▶ **Directions for this task**
Below is a listing. Write out exactly its lines between the one holding "x327 @ x522" and the one holding "x615 @ x356", inclusive.

▶ **Record extracts**

··········

Where the symbols take the objects:
x410 @ x691
x410 * x845
x410 $ x771
x410 ! x791
x410 % x961
x410 + x899
x936 @ x418
x936 * x619
x936 $ x907
x936 ! x917
x936 % x940
x936 + x385
x415 @ x653
x415 * x286
x415 $ x295
x415 ! x600
x415 % x515
x415 + x522
x619 @ x362
x619 * x767
x619 $ x535
x619 ! x385
x619 % x157
x619 + x418
x910 @ x196
x910 * x791
x910 $ x262
x910 ! x476
x910 % x362
x910 + x712
x286 @ x907
x286 * x438
x286 $ x327
x286 ! x522
x286 % x406
x286 + x653
x385 @ x958
x385 * x418
x385 $ x157
x385 ! x528
x385 % x631
x385 + x514
x122 @ x891
x122 * x372
x122 $ x529
x122 ! x349
x122 % x322
x122 + x489
x524 @ x286
x524 * x477
x524 $ x455
x524 ! x327
x524 % x487
x524 + x415
x917 @ x514
x917 * x385
x917 $ x940
x917 ! x419
x917 % x918
x917 + x528
x227 @ x955
x227 * x476
x227 $ x418
x227 ! x684
x227 % x514
x227 + x52
x899 @ x946
x899 * x691
x899 $ x910
x899 ! x196
x899 % x476
x899 + x996
x820 @ x477
x820 * x127
x820 $ x489
x820 ! x609
x820 % x642
x820 + x524
x653 @ x157
x653 * x907
x653 $ x600
x653 ! x776
x653 % x85
x653 + x940
x609 @ x415
x609 * x524
x609 $ x642
x609 ! x295
x609 % x356
x609 + x327
x476 @ x22
x476 * x712
x476 $ x362
x476 ! x52
x476 % x958
x476 + x955
x164 @ x902
x164 * x440
x164 $ x996
x164 ! x957
x164 % x806
x164 + x28
x161 @ x74
x161 * x473
x161 $ x596
x161 ! x997
x161 % x508
x161 + x389
x349 @ x455
x349 * x489
x349 $ x322
x349 ! x549
x349 % x63
x349 + x642
x918 @ x944
x918 * x631
x918 $ x467
x918 ! x563
x918 % x438
x918 + x651
x631 @ x43
x631 * x419
x631 $ x875
x631 ! x651
x631 % x732
x631 + x944
x732 @ x936
x732 * x563
x732 $ x286
x732 ! x907
x732 % x522
x732 + x535
x563 @ x619
x563 * x651
x563 $ x438
x563 ! x535
x563 % x653
x563 + x936
x157 @ x528
x157 * x917
x157 $ x776
x157 ! x631
x157 % x875
x157 + x419
x433 @ x467
x433 * x85
x433 $ x820
x433 ! x477
x433 % x609
x433 + x709
x419 @ x706
x419 * x528
x419 $ x918
x419 ! x944
x419 % x563
x419 + x43
x515 @ x85
x515 * x406
x515 $ x864
x515 ! x127
x515 % x891
x515 + x433
x440 @ x322
x440 * x664
x440 $ x946
x440 ! x28
x440 % x901
x440 + x902
x356 @ x515
x356 * x487
x356 $ x130
x356 ! x864
x356 % x122
x356 + x412
x805 @ x899
x805 * x410
x805 $ x706
x805 ! x910
x805 % x262
x805 + x791
x549 @ x487
x549 * x642
x549 $ x63
x549 ! x872
x549 % x501
x549 + x356
x406 @ x33
x406 * x600
x406 $ x412
x406 ! x433
x406 % x820
x406 + x85
x946 @ x28
x946 * x164
x946 $ x196
x946 ! x901
x946 % x22
x946 + x957
x327 @ x522
x327 * x415
x327 $ x487
x327 ! x406
x327 % x412
x327 + x600
x63 @ x872
x63 * x615
x63 $ x473
x63 ! x501
x63 % x389
x63 + x130
x929 @ x389
x929 * x161
x929 $ x831
x929 ! x148
x929 % x691
x929 + x997
x389 @ x279
x389 * x74
x389 $ x148
x389 ! x664
x389 % x164
x389 + x529
x535 @ x385
x535 * x936
x535 $ x653
x535 ! x157
x535 % x776
x535 + x917
x615 @ x356
x615 * x549
x615 $ x562
x615 ! x130
x615 % x74
x615 + x872
x958 @ x410
x958 * x684
x958 $ x528
x958 ! x771
x958 % x43
x958 + x805
x771 @ x791
x771 * x805
x771 $ x43
x771 ! x961
x771 % x767
x771 + x910
x418 @ x684
x418 * x362
x418 $ x917
x418 ! x514
x418 % x419
x418 + x958
x706 @ x910
x706 * x771
x706 $ x944
x706 ! x262
x706 % x619
x706 + x961
x651 @ x767
x651 * x944
x651 $ x732
x651 ! x936
x651 % x907
x651 + x619
x684 @ x845
x684 * x52
x684 $ x514
x684 ! x805
x684 % x706
x684 + x410
x443 @ x642
x443 * x349
x443 $ x902
x443 ! x615
x443 % x562
x443 + x549
x455 @ x327
x455 * x609
x455 $ x549
x455 ! x487
x455 % x872
x455 + x295
x295 @ x600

··········

▶ **Solution to this task**
x327 @ x522
x327 * x415
x327 $ x487
x327 ! x406
x327 % x412
x327 + x600
x63 @ x872
x63 * x615
x63 $ x473
x63 ! x501
x63 % x389
x63 + x130
x929 @ x389
x929 * x161
x929 $ x831
x929 ! x148
x929 % x691
x929 + x997
x389 @ x279
x389 * x74
x389 $ x148
x389 ! x664
x389 % x164
x389 + x529
x535 @ x385
x535 * x936
x535 $ x653
x535 ! x157
x535 % x776
x535 + x917
x615 @ x356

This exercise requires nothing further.